• WORK INSTRUCTIONS
The answer is to be an exact copy of the lines below running from the line with "15 -22 -11]" down to the line with "Shape (12 x 9)", both ends included, and nothing more.

• Dataset records
------------------------------------------------
Rows are points. Each copy is the shape, with its points in the same order, turned, moved and blurred by noise. Say if it was mirrored as well.

Shape (8 x 3)
[[-38  26  44]
 [-38 -23  19]
 [ -6   1  45]
 [ 17  13 -24]
 [-37   9  38]
 [ 30 -16 -23]
 [ 34   7 -12]
 [ 39  13 -30]]
Copy 1 (8 x 3)
[[ 12 -30  60]
 [ -3  27  42]
 [ 33   5  27]
 [ -5 -22 -22]
 [ 11 -10  54]
 [  1  -4 -45]
 [ 10 -20 -29]
 [ -4 -27 -49]]
Copy 1 is: mirrored
Copy 2 (8 x 3)
[[-50 -37  34]
 [-54 -19 -23]
 [-24 -39   4]
 [ -4  29  -2]
 [-49 -32  15]
 [  7  19 -26]
 [ 11  19   2]
 [ 22  37   1]]
Copy 2 is: only turned
Copy 3 (8 x 3)
[[ 26 -42  39]
 [ 58 -17   4]
 [ 22 -49  -2]
 [-13   9 -21]
 [ 35 -37  25]
 [  0   8 -49]
 [-16  -6 -36]
 [-28  10 -40]]
Copy 3 is: mirrored

Shape (10 x 6)
[[ 20   1   6  15 -22 -11]
 [ -6  13  31  16   7 -12]
 [ 12  25  22  25   0 -27]
 [-10  14 -39   7  13 -26]
 [ -7 -20  32 -33  -8   7]
 [-14  14 -36  -4 -36  38]
 [ -1   3  -8  20 -17  -8]
 [ 45 -17  22  13   3   8]
 [  3  -1   8 -41  10 -14]
 [  7  -6 -15  30   5  10]]
Copy 1 (10 x 6)
[[  5 -36   4   2  -7  -3]
 [ 36  -5 -15   9   0  -7]
 [ 41 -29 -15  -3  10   3]
 [ -5  -8 -12 -41  33 -12]
 [  5  23  31  22 -25  -1]
 [-39  -7   9   8   8 -60]
 [  1 -20  -3 -10  -6 -20]
 [ -8 -22 -13  29 -16  27]
 [  4  17  31   2  17  14]
 [-14 -19 -29  -3  -4 -12]]
Copy 1 is: mirrored
Copy 2 (10 x 6)
[[ -7  -1 -18   1 -30  -3]
 [-10  -7  -5  24  -9  24]
 [ -8 -14 -29  20 -20  29]
 [ -8  -3 -44   0  28 -11]
 [ -1  -4  40 -15 -11   4]
 [ 14  36 -10   0  -5 -55]
 [-20   7 -27   8 -18 -12]
 [  7 -49  -3  14 -37 -10]
 [ 17 -17   5 -27  12  11]
 [-13 -15 -23  24  -5 -34]]
Copy 2 is: mirrored

Shape (12 x 9)
[[-36  11  13 -16  11  -2  16   4  -3]
 [ 30   1  -3   7  -3 -13   0   2 -22]
 [ 20   5  -3  21   2   4 -19  22   0]
 [-13 -14  27   2  10  14  23  -8  25]
 [ 26   5 -29   6 -11 -19 -19  -8  12]
 [-23   7  41 -23 -32   2   0  -8  16]
 [-25 -25  33 -14  -8 -25  -8   3  18]
 [-12   6  46 -26  -1 -25  12  -5  36]
 [ 35  -8 -22  -2   6   8  -9  -1 -33]
 [ 25   6  -6  22 -17 -23   3   5 -17]
 [-22 -16   3   9  -1  10  24  -7   8]
 [-24 -10  30 -34 -19  -8  26  22  33]]
Copy 1 (12 x 9)
[[  5  -8   2  12 -35  28  27  -1  -5]
 [  8  15   8   5  10 -13 -14 -16 -12]
 [-11  -1 -15  22   0 -20 -14 -22   4]
 [-32 -16  -4 -17 -13  24  24  -7  -4]
 [ 16  -1 -20  -3  11 -17 -29   8  10]
 [ -4 -28  16 -26 -53  19  -4 -14   3]
 [  4 -28 -21 -23 -37  23   0 -19 -27]
 [ -5 -31   1 -20 -27  54 -11 -12  -8]
 [ -2  32   6  13   8 -31 -14   6 -20]
 [ 21   2   6   3  16 -18 -11 -25  -1]
 [-11 -12  -5 -14 -10   3  37   0  -3]
 [ -8 -58  11  -8 -33  28   7   1 -22]]
Copy 1 is: mirrored
Copy 2 (12 x 9)
[[-23  23   2  16  -1   8   1  12 -32]
 [ 10 -17 -29   3 -23 -19   2  -5  -5]
 [  1 -28 -29   4 -25  20  12  -6   3]
 [-11  -4  15 -20  11  19  -2 -10 -35]
 [  8 -34 -18 -10 -21  -7   8  29  18]
 [-40  24  15 -28 -18   7 -18  -1  -7]
 [ -1  25   2 -19   2  25 -33   9  -4]
 [ -5  32  16 -39 -19  17  -9  16 -26]
 [  2 -30 -49   5  -2 -27  13  -6  -1]
 [ 14 -25 -16  10 -37 -15  -9  -1   0]
 [-15 -15  11   4  13   7 -13  -2 -28]
 [-30  16   1 -31 -14  25 -34  21 -42]]
Copy 2 is: only turned
Copy 3 (12 x 9)
[[ -5  -5  24  -7  18  -3  14 -26 -23]
 [-14  -4  -2  18  -1   3 -33  22 -12]
 [ 14   7   2  21 -15  -1 -11  23   5]
 [  4   0   5 -11   8  30  12 -26  11]
 [-12  -6 -27  20 -30  -5  -7  15 -15]
 [-21 -18   3  17  25  -4  28 -32  21]
 [ -4  17 -24   9  34  -5  20 -24   5]
 [-15   9  -8  19  14   4  12 -60   6]
 [-19  -5   0 -11 -12  -4 -37  37  -8]
 [-11  -9  -7  35  -2  14 -22  24 -18]
 [ -1  -6   4 -12  14  30  20  -3 -10]
 [-32  26  12   8  19  11  34 -41   6]]
Copy 3 is: mirrored
Copy 4 (12 x 9)
[[ 14   8  15  23  -9  22  24   7   5]
 [  6   4 -10   4   7  -9 -14 -25 -32]
 [-15   3 -33  -2 -14  -7 -20   0 -15]
 [  0 -21  12  10  19  -4   9  20  18]
 [  6 -13 -13 -37 -10  -8 -17 -14 -36]
 [ -2 -37  31  18 -35   0  20  -6   2]
 [ -3 -38   1  14  -9  -1  40   0 -14]
 [ 22 -50  25  23 -12   8  16  22 -15]
 [-19  22  -5  -5  19  -4 -20 -30 -26]
 [ 18   3 -19   2 -10 -22 -18 -26 -32]
 [  8   0   9  -1   9 -14  21   0  20]
 [  2 -23  31  19 -14 -18  38  37 -11]]
Copy 4 is: mirrored

Shape (16 x 11)
[[ 15  -6  16  24   0  28  -5 -13  -4  23  17]
 [-11  28   4 -31  25 -12  -4 -19  25  14  -6]
 [ 25  16  38 -26  33 -15  -8 -51 -12   0   3]
 [  1  38  19 -39   0 -17  -4 -20 -14  -3   0]
 [-13  21   8   3  -1   9  46   1  14 -23  19]
 [-20  -3  10 -22  -9  28  -4   5  -1  10 -18]
 [ 18   2  14 -13 -11 -28 -28 -43  -7   4   6]
 [  8 -20 -27   1  -3  42  -3 -26 -18   8  25]
 [ -2  -3  -5  28   4  34 -32 -12  -6  -8  19]
 [ 23 -21  -4  28 -14  40  -3   5   0   8  28]
 [ -7 -22 -20 -19  -3  11   1  25   7  -7  11]
 [-35  -6   4  -8  11  -6  16  14 -13  -5  34]
 [ -2 -52  -8  38 -34  45 -14 -26   3  -1  20]
 [  0 -32   2  24  12  11 -20 -15 -10  16  -9]
 [ -6   1  19 -10  17  -3   2   4   5 -28 -25]
 [-13   6 -30  10 -15  20  23  17  -5   1 -28]]
Copy 1 (16 x 11)
[[-31  -5  -7  -1   6  10  -1 -31   4 -16 -22]
 [  4  15  -1  26 -42   5   5  16  -6  20 -13]
 [-35 -18 -11  34 -18  10 -13  29  29  30 -34]
 [ -1  -7  -5  25 -30  -1   0  23  38  18   7]
 [-22  21  22  12   3 -22  36  19   6 -20  10]
 [ 10   4 -23 -13  -4 -13  16 -11   0  15   3]
 [ -7 -31   8  28  -3  27 -24   5  20  22  -5]
 [-42  22 -11  -3  24  13 -11 -36  -1  12  14]
 [-28  -2 -19  10  13  -4 -26 -25 -16 -22   7]
 [-25  13   3 -14  33   7 -11 -37   2 -28 -10]
 [  8  32  -2 -21  15  11  -2   8  -8  -2  15]
 [-26   8  -2 -20 -10  13  16  28  -4 -18  28]
 [-31 -16   8 -16  54   4 -10 -50 -28  -3   7]
 [-16 -15 -29   2  20  27  -2 -16 -22  -2 -16]
 [  9   0 -21  15  10 -13  12  36  -4   0 -11]
 [ 16  27 -19  13  20   2  41 -20  -3 -12  20]]
Copy 1 is: mirrored
Copy 2 (16 x 11)
[[ 12   9  13  20 -23   5 -20 -19  27 -14  -3]
 [ 38   4  18   6  21 -11  16  27   8  22  13]
 [ 36   4  -5  24  24  10  17  28  59  10 -16]
 [  5  -2  11  10  32  -7  16  31  23  28 -20]
 [ -5  16  24  25 -11 -15  42  18 -14 -21 -13]
 [ 13   3   0 -19 -21 -22   3  -6  -3  24  -9]
 [ 14 -15 -18  15  29  15 -20  19  30   0  -8]
 [  3  -7  -3   8 -18 -38 -11 -18  34 -33   8]
 [ 19 -26  15   6 -12  -3  -4 -33  21 -30  -7]
 [ -4  13  13   4 -23  -3 -21 -32  16 -44  -4]
 [-10  13   1 -26   1 -17  16 -11  -4 -19  16]
 [-19 -12   7   0 -15   4  43   5   8  -9  27]
 [  8 -14 -21   4 -47  -9 -38 -27   3 -52  -3]
 [ 28   0 -21   4 -18   4  -9 -34  17  -4   9]
 [ 30  10  -8 -10   7   7  40  -5  -1   3 -23]
 [  1   9   2  12  -8 -38  20 -38 -27   1  -2]]
Copy 2 is: mirrored
Copy 3 (16 x 11)
[[  0 -23  41 -12  28  -2  25  -1  14  -8  -1]
 [-30 -13 -20  12   6 -21   0  18  13 -34  23]
 [  9 -13   8  23  -7 -24  40  40 -10 -25  40]
 [ -7  -9 -24  21   8 -21  25  38  21   2  25]
 [-18  17  -4 -35   1  -3   8  42  30 -15 -26]
 [-30 -19  -8 -10   2  18  22  -3  33   2  18]
 [ -3  -2   2  25  10 -37  33   7 -17  11  21]
 [ -1   9  23 -23  42  29  17 -11 -10  -3  18]
 [ 21 -20  10 -37  27  -2  15 -17   3  -6   9]
 [  8   3  36 -26  40   7  24 -26  17  -5 -18]
 [-16   8 -19  -7  11  25  14 -23  14 -10 -15]
 [-11 -19 -24 -12  18  23  19  27   0  -7 -31]
 [-13   0  43 -53  26  13  29 -41 -19  18  -5]
 [  3 -28  29  -9  -1   7   7 -23 -10  -2   8]
 [ -4  -5 -15 -14 -37  -6  18   6  22 -12   7]
 [-21   7   4 -19   1  21 -27  -6  34  18  -8]]
Copy 3 is: mirrored
Copy 4 (16 x 11)
[[-14 -15 -19  23   3 -14 -19 -25  -5 -15  17]
 [-19 -13 -39 -31  -8  28  -4  11 -10  16  -8]
 [-46  -8 -38 -34 -46 -15 -18   9 -13 -14   3]
 [-47 -13 -27 -24 -11  -2   5  24 -27   2 -25]
 [-13 -40 -26  15  19  -3 -11  42  23  -3 -12]
 [-19   1 -27  22   3   6  28  -2  -3  18  -8]
 [-41  -7  -4 -28 -28  -8 -12 -20 -12 -14 -29]
 [-25 -11  -2  49 -15  -3 -35 -20  -3  18  -1]
 [ -2  -6 -27  43 -11   3 -25 -24 -12 -19 -16]
 [  5 -21   0  45   7 -24 -24 -26  -3  -4   5]
 [ 12 -16  10  26  -6   9   6   8  -4  26 -15]
 [-14 -40   5  26 -14  29  10  30  -2 -10  -4]
 [ -9 -13   1  60  -7 -13 -20 -55  31  -7 -12]
 [ -6  16  -5  20 -16   7  -9 -28   6 -20  10]
 [  1  10 -28  -2 -17  -3  16  30   8  -8 -17]
 [ -8  18  -3  32  38  11  -3  17  10  16 -11]]
Copy 4 is: mirrored

Shape (18 x 12)
[[ -2  -3   3  -4   2   9  11  43 -25 -26   3  22]
 [-10  27   4  -7   3 -35 -36 -31  -9  16 -24 -16]
 [ 17 -44  27  20  36   6  10 -12  19   4  -4  -7]
 [-19  18  15  20   0 -25 -24   7  32   3 -17  -4]
 [-15  34  27  19   2 -19 -28 -31 -10  31  -1   1]
 [-19   7  14 -19 -22 -25 -13 -38  -2 -11  21   6]
 [ 41 -14   3  23   5  15  -4  16  19   3  11 -12]
 [ 33 -22  30  38  20  25   9 -19  36  32 -27  10]
 [ 46 -23  18   7  13   3  -1  20  15   9   6  39]
 [ 48 -33  33  20  28  11  30  -8  31  12 -26 -26]
 [ -8  25  29   2  -5   1 -15   4   2  -4   9 -11]
 [  5 -26  16  -3   7  38 -12  41  -4 -17   4  -4]
 [ -6 -18  -2  18   2  -6  -6  30 -18 -19  24   7]
 [-14  -5  10  17 -43 -19 -30  -8 -19  -5  -7 -12]
 [ 10   2   3  21  -4  17  13  16  -7 -28   1   7]
 [ -1  15  16   8   9  -6 -32  -8 -19 -44   7   8]
 [ 23 -23  21  17  -2  20  -9  35  14 -13 -19  13]
 [ -4 -12 -20   7   7  35  -7  20   9 -21  -8  -3]]
Copy 1 (18 x 12)
[[ 18   4  19  35   5  12   3   6   2   8 -11  43]
 [-14 -14  -8 -35  27 -25   7  -9 -27 -28  -8 -20]
 [ -9  26 -31 -11 -22   2 -28   4 -14  44  22  16]
 [-23  11 -30 -17  10  19 -10   3 -13 -38 -17   5]
 [-20  -4   6 -38   8   8   1 -15 -54 -28   3  -6]
 [ 36  -4   1 -27   0  -5   7  27 -30 -25   2  -9]
 [-13  24 -16 -17  -9  31  13   0   5  43  -8  16]
 [-34  21 -18 -43  -3  34 -40  -9  -2  37  34  14]
 [ 11  11 -19  -7  14  45   1  -6  -3  38  25  36]
 [-22  52 -22 -32   3   1 -35  -1   7  60   9  13]
 [ -5  12   3 -14  12  17  -3  15 -31  -6 -33   8]
 [  4  -1  -1  21 -15  26 -10   6  -2  38 -32  32]
 [ 17  13  -8  25 -23   7  21  -2  -9   1 -12  36]
 [ 16  -5  -1 -37 -17  -9  13 -11  -9 -32 -28  17]
 [ -4  17  16   1  -9  15   8  22   5   8  -5  38]
 [ -1 -13  -5  -9   0 -10  26  35 -35  -5 -12  41]
 [ -3   7 -18  -8  -1  28 -18  -1  16  25 -15  49]
 [-19  -5   2  15 -23  15  -2  19  21  21 -18  16]]
Copy 1 is: mirrored
Copy 2 (18 x 12)
[[ 23 -15 -21 -12   4  19   4   8  -2 -38  -7 -39]
 [  5  42 -17 -42 -27 -14  19  29  27   9  -3  27]
 [-29 -20 -36   0  41 -11  -4  -4  34   4 -22   5]
 [-12  14 -10   2 -24   9  19  22  51 -16   3   7]
 [ 18  37 -29 -17  -1 -14  11  18  39   2  36  26]
 [-17  53 -19 -11 -12  11  -9  16 -14  -6  12   6]
 [-14 -20   3  -9  18   4   9 -36  37 -12  -4  -7]
 [-21 -24 -25  10  49  12  15 -13  56  39   3  10]
 [ -7 -15 -29   3  11  17  10 -38  31  13  -6 -43]
 [-30 -49 -34  -9  34   9   7 -25  39  18 -21  24]
 [ -3  13 -25 -13  -2  11  20   6  16 -35  18  14]
 [  0 -10 -18  -1  34  15  29 -13   9 -49 -22 -23]
 [  7   1  -5  -5  11  -1 -12   1  12 -41 -14 -30]
 [ 16  52   3 -15   4  22  -7  10  26 -22 -20  19]
 [  1 -18  -1 -19  24  31  -2   3   8 -27   6 -16]
 [-10  28 -20 -46  10  11  -4  16  17 -35   8 -24]
 [ -5 -12 -21  -4  25  36  18 -15  35 -24 -20 -25]
 [ -8 -15  14 -12  29  11  33  13  10 -26 -13 -22]]
Copy 2 is: mirrored
Copy 3 (18 x 12)
[[-19  17  12  25   2  -2   2 -28  21  28   3   6]
 [ -1 -18 -43 -47   5 -13  18  14 -18  23  27 -12]
 [-13  -5   2  17 -16  23  -6  37 -42  23 -15  28]
 [ -1   0   0 -30   2   6  20  35   6   6  35   9]
 [  0   5 -34 -53   2  -3 -15  33  -5  27  18 -19]
 [ -5  -7 -26  -5  21 -50  -2  32  -3  10   7 -20]
 [ 24   6  14   3   2  21  -8   1 -19   4 -16  35]
 [ -2 -20   4 -18 -19  49 -14  47 -19  21 -37  35]
 [  8   2  19   6   9  11  -2  14  -1  49 -33  42]
 [  4 -25 -14  15 -35  40  -8  30 -31  11 -23  57]
 [  1   0  -8 -13   3  -8 -22  10   8   9  28   2]
 [ -5  -6  42  22 -10   6 -18 -23 -11  16   7  13]
 [ -8  37  17  15   3 -11   5 -11 -10  17   1   1]
 [ -4   6  -1 -34 -15 -40  12   3  -6  -8   4 -12]
 [-16  13   4  11   5   9  -8 -12  10  -3 -11  15]
 [-34  11  -6 -16  30 -21 -13  -7 -12  11  20  10]
 [ -9  -6  38   0 -11  12   0  -5   4  15  -9  40]
 [-12 -12  28  14  13  25   8 -16 -10  -5  -1  -2]]
Copy 3 is: mirrored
------------------------------------------------
• RESPONSE AREA
[[ 20   1   6  15 -22 -11]
 [ -6  13  31  16   7 -12]
 [ 12  25  22  25   0 -27]
 [-10  14 -39   7  13 -26]
 [ -7 -20  32 -33  -8   7]
 [-14  14 -36  -4 -36  38]
 [ -1   3  -8  20 -17  -8]
 [ 45 -17  22  13   3   8]
 [  3  -1   8 -41  10 -14]
 [  7  -6 -15  30   5  10]]
Copy 1 (10 x 6)
[[  5 -36   4   2  -7  -3]
 [ 36  -5 -15   9   0  -7]
 [ 41 -29 -15  -3  10   3]
 [ -5  -8 -12 -41  33 -12]
 [  5  23  31  22 -25  -1]
 [-39  -7   9   8   8 -60]
 [  1 -20  -3 -10  -6 -20]
 [ -8 -22 -13  29 -16  27]
 [  4  17  31   2  17  14]
 [-14 -19 -29  -3  -4 -12]]
Copy 1 is: mirrored
Copy 2 (10 x 6)
[[ -7  -1 -18   1 -30  -3]
 [-10  -7  -5  24  -9  24]
 [ -8 -14 -29  20 -20  29]
 [ -8  -3 -44   0  28 -11]
 [ -1  -4  40 -15 -11   4]
 [ 14  36 -10   0  -5 -55]
 [-20   7 -27   8 -18 -12]
 [  7 -49  -3  14 -37 -10]
 [ 17 -17   5 -27  12  11]
 [-13 -15 -23  24  -5 -34]]
Copy 2 is: mirrored

Shape (12 x 9)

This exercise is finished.